===== Provided data =====

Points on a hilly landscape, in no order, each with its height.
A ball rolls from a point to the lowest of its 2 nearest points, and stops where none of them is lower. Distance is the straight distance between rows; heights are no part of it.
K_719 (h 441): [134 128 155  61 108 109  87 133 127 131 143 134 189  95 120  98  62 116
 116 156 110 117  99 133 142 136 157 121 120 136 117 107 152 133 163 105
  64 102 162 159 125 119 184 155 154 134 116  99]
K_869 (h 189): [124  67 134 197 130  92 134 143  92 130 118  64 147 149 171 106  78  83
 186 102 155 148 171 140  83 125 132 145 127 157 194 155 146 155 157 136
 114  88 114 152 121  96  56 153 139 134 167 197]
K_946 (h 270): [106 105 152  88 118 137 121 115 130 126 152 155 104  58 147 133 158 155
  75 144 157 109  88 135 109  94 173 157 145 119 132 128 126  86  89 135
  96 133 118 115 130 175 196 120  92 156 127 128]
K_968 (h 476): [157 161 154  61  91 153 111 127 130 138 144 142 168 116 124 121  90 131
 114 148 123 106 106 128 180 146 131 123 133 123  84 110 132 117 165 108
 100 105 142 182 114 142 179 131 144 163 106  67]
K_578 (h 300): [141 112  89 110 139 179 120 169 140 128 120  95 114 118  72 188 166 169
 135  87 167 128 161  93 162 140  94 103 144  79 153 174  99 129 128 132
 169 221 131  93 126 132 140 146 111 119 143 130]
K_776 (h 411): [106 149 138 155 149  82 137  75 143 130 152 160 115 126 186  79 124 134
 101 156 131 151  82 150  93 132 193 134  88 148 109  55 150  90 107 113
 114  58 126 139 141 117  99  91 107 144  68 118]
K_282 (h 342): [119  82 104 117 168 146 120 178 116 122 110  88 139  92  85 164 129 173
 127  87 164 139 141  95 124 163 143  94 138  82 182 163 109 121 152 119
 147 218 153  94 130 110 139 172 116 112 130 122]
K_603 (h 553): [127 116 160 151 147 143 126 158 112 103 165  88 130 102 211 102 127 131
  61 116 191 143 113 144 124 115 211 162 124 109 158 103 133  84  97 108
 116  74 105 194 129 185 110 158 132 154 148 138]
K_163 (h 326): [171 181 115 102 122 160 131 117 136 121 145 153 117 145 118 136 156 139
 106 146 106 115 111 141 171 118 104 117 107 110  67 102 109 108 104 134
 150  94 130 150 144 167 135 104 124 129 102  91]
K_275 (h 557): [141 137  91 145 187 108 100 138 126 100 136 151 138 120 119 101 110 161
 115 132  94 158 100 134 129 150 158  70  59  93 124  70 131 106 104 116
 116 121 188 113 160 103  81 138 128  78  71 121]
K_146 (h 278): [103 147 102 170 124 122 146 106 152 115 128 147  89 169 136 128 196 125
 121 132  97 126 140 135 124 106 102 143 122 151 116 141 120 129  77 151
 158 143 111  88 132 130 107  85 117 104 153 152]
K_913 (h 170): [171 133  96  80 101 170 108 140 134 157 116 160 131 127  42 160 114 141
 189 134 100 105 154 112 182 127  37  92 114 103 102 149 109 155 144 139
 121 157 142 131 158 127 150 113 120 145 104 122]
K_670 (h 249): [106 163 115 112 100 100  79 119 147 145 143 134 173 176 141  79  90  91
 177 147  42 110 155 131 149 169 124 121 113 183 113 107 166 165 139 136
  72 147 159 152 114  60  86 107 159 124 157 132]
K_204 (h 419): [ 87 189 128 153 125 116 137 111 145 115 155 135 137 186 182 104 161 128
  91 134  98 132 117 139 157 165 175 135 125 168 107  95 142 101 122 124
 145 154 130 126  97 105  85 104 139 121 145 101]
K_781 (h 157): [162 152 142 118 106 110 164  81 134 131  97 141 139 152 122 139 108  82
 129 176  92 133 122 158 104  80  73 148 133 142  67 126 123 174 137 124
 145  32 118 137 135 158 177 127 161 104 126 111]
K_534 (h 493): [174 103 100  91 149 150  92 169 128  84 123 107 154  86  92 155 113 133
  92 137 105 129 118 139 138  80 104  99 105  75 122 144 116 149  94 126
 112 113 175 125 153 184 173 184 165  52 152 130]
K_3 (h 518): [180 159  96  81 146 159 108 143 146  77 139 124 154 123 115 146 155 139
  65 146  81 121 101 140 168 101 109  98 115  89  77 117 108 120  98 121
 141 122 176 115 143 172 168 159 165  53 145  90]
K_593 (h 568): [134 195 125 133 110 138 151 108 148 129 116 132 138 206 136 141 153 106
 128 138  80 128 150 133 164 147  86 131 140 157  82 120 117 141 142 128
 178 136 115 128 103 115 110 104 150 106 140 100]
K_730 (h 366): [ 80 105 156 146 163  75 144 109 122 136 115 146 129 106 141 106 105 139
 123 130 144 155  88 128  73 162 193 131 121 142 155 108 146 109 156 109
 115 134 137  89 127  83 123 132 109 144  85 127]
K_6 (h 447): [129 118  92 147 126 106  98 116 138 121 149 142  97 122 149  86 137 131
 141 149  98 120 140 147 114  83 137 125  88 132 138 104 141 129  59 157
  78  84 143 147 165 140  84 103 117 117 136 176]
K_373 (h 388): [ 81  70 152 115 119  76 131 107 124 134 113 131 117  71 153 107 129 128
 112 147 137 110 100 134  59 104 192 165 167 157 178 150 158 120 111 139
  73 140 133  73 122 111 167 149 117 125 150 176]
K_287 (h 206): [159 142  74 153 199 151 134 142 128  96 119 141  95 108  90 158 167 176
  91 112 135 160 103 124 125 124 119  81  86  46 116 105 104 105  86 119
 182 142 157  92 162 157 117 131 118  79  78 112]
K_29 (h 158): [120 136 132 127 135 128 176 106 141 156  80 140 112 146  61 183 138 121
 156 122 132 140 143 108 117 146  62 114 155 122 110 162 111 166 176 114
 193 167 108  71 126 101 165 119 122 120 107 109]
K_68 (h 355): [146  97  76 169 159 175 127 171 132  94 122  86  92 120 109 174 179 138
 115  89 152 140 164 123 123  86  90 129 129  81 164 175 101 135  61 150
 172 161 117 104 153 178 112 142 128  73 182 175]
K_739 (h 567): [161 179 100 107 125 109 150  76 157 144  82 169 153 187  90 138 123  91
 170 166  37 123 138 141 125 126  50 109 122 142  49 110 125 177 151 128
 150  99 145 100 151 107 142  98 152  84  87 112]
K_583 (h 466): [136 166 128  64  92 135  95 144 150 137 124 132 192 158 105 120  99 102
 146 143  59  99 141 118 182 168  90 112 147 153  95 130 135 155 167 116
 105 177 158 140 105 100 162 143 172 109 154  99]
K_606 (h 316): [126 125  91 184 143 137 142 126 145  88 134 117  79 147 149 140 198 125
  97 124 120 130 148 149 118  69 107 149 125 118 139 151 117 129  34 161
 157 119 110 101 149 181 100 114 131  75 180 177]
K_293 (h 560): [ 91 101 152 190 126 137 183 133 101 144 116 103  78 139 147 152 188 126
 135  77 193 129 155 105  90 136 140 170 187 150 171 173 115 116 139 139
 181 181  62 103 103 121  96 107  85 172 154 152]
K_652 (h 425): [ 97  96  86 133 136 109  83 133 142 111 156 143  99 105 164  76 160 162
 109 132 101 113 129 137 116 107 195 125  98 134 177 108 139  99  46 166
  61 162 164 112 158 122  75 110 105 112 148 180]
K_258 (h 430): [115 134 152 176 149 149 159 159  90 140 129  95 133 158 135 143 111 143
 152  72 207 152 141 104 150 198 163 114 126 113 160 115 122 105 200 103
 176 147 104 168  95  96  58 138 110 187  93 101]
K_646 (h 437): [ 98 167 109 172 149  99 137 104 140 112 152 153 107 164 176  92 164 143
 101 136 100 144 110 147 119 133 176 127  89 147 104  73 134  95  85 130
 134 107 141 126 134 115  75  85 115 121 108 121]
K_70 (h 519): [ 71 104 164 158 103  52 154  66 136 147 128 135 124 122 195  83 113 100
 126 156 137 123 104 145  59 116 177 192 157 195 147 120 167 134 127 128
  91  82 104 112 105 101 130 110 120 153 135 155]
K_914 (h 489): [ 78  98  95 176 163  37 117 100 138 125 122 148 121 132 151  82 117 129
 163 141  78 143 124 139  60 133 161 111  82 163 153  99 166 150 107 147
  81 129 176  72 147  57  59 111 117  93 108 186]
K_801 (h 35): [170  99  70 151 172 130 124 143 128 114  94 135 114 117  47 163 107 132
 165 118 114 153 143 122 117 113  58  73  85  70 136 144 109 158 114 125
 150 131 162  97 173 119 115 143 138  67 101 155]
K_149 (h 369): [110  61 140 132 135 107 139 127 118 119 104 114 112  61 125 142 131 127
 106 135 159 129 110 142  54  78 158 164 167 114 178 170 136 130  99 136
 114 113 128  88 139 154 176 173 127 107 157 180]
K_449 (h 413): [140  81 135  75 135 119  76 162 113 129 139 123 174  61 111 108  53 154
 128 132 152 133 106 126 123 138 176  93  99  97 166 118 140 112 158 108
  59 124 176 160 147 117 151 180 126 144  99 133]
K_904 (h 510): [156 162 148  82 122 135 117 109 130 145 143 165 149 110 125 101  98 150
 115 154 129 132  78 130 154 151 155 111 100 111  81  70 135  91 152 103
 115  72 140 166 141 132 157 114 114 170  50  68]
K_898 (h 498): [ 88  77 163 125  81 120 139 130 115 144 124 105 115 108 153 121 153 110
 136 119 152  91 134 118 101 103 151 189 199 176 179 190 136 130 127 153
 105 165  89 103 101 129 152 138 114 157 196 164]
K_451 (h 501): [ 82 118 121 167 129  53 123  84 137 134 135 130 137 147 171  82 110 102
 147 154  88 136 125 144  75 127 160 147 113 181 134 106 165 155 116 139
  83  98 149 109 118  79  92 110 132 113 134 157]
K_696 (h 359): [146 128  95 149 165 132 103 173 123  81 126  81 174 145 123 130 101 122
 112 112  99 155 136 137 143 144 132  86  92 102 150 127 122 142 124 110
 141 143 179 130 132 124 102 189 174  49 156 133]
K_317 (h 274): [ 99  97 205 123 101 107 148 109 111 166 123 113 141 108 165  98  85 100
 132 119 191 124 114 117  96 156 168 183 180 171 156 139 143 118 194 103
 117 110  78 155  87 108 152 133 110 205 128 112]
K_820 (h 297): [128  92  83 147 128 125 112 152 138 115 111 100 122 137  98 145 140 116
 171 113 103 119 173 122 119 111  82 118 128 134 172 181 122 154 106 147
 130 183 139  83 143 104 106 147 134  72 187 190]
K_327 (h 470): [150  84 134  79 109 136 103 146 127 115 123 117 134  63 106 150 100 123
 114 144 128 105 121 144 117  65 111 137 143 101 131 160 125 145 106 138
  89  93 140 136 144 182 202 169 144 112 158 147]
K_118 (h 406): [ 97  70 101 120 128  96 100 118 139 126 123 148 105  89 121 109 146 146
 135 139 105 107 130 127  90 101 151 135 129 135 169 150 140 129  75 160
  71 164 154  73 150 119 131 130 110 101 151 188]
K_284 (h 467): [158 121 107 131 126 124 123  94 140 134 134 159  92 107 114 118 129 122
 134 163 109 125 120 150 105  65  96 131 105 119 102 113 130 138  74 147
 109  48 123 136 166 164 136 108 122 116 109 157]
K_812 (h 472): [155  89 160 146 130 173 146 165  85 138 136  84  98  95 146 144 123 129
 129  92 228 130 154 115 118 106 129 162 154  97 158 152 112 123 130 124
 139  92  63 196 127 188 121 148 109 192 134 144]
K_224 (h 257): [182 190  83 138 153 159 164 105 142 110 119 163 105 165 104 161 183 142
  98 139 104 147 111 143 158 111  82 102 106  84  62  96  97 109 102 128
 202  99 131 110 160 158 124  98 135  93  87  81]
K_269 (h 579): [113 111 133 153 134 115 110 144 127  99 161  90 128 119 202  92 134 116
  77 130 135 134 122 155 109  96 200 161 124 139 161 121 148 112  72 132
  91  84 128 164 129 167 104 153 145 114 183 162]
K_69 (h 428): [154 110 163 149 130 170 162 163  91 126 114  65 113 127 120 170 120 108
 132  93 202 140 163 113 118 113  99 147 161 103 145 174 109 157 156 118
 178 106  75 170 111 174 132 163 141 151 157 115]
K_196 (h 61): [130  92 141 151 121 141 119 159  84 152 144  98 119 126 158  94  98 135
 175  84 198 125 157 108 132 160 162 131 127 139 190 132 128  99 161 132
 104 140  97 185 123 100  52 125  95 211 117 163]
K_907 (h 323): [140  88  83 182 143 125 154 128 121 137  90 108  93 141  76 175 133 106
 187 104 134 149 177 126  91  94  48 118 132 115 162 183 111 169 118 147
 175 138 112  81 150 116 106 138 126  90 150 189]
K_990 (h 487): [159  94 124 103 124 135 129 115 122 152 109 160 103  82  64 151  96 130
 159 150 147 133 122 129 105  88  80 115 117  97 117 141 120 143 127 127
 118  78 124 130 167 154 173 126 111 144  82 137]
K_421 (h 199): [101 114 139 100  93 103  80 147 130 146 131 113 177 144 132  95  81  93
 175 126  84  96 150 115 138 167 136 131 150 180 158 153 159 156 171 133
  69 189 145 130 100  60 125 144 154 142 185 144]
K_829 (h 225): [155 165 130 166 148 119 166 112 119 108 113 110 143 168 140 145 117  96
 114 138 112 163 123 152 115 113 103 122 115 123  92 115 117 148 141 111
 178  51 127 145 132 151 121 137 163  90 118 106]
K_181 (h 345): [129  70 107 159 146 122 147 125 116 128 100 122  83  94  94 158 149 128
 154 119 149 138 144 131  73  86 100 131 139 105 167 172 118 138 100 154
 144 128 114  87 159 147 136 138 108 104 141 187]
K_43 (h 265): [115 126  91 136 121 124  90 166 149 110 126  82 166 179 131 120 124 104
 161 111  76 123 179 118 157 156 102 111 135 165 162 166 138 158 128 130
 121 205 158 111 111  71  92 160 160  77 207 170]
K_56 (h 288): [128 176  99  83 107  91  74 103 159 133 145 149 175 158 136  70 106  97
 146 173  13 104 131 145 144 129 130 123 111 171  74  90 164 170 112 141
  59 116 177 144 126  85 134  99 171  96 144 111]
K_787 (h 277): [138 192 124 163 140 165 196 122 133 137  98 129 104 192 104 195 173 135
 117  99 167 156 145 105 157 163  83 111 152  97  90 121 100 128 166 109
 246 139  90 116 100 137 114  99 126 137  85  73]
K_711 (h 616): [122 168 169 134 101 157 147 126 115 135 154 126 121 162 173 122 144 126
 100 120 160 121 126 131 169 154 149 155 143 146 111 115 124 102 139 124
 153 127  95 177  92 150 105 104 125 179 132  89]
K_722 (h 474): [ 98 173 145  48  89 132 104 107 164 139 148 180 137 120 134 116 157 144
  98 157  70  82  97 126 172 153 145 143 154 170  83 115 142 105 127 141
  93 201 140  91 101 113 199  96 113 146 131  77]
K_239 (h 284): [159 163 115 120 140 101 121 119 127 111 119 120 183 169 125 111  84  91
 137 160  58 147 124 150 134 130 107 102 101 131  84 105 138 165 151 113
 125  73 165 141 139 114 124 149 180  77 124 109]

=====

The lines to retype run from the start of the entries through the line containing "121 152 119"; reproduce them exactly and add nothing.

_Written answer_:
Points on a hilly landscape, in no order, each with its height.
A ball rolls from a point to the lowest of its 2 nearest points, and stops where none of them is lower. Distance is the straight distance between rows; heights are no part of it.
K_719 (h 441): [134 128 155  61 108 109  87 133 127 131 143 134 189  95 120  98  62 116
 116 156 110 117  99 133 142 136 157 121 120 136 117 107 152 133 163 105
  64 102 162 159 125 119 184 155 154 134 116  99]
K_869 (h 189): [124  67 134 197 130  92 134 143  92 130 118  64 147 149 171 106  78  83
 186 102 155 148 171 140  83 125 132 145 127 157 194 155 146 155 157 136
 114  88 114 152 121  96  56 153 139 134 167 197]
K_946 (h 270): [106 105 152  88 118 137 121 115 130 126 152 155 104  58 147 133 158 155
  75 144 157 109  88 135 109  94 173 157 145 119 132 128 126  86  89 135
  96 133 118 115 130 175 196 120  92 156 127 128]
K_968 (h 476): [157 161 154  61  91 153 111 127 130 138 144 142 168 116 124 121  90 131
 114 148 123 106 106 128 180 146 131 123 133 123  84 110 132 117 165 108
 100 105 142 182 114 142 179 131 144 163 106  67]
K_578 (h 300): [141 112  89 110 139 179 120 169 140 128 120  95 114 118  72 188 166 169
 135  87 167 128 161  93 162 140  94 103 144  79 153 174  99 129 128 132
 169 221 131  93 126 132 140 146 111 119 143 130]
K_776 (h 411): [106 149 138 155 149  82 137  75 143 130 152 160 115 126 186  79 124 134
 101 156 131 151  82 150  93 132 193 134  88 148 109  55 150  90 107 113
 114  58 126 139 141 117  99  91 107 144  68 118]
K_282 (h 342): [119  82 104 117 168 146 120 178 116 122 110  88 139  92  85 164 129 173
 127  87 164 139 141  95 124 163 143  94 138  82 182 163 109 121 152 119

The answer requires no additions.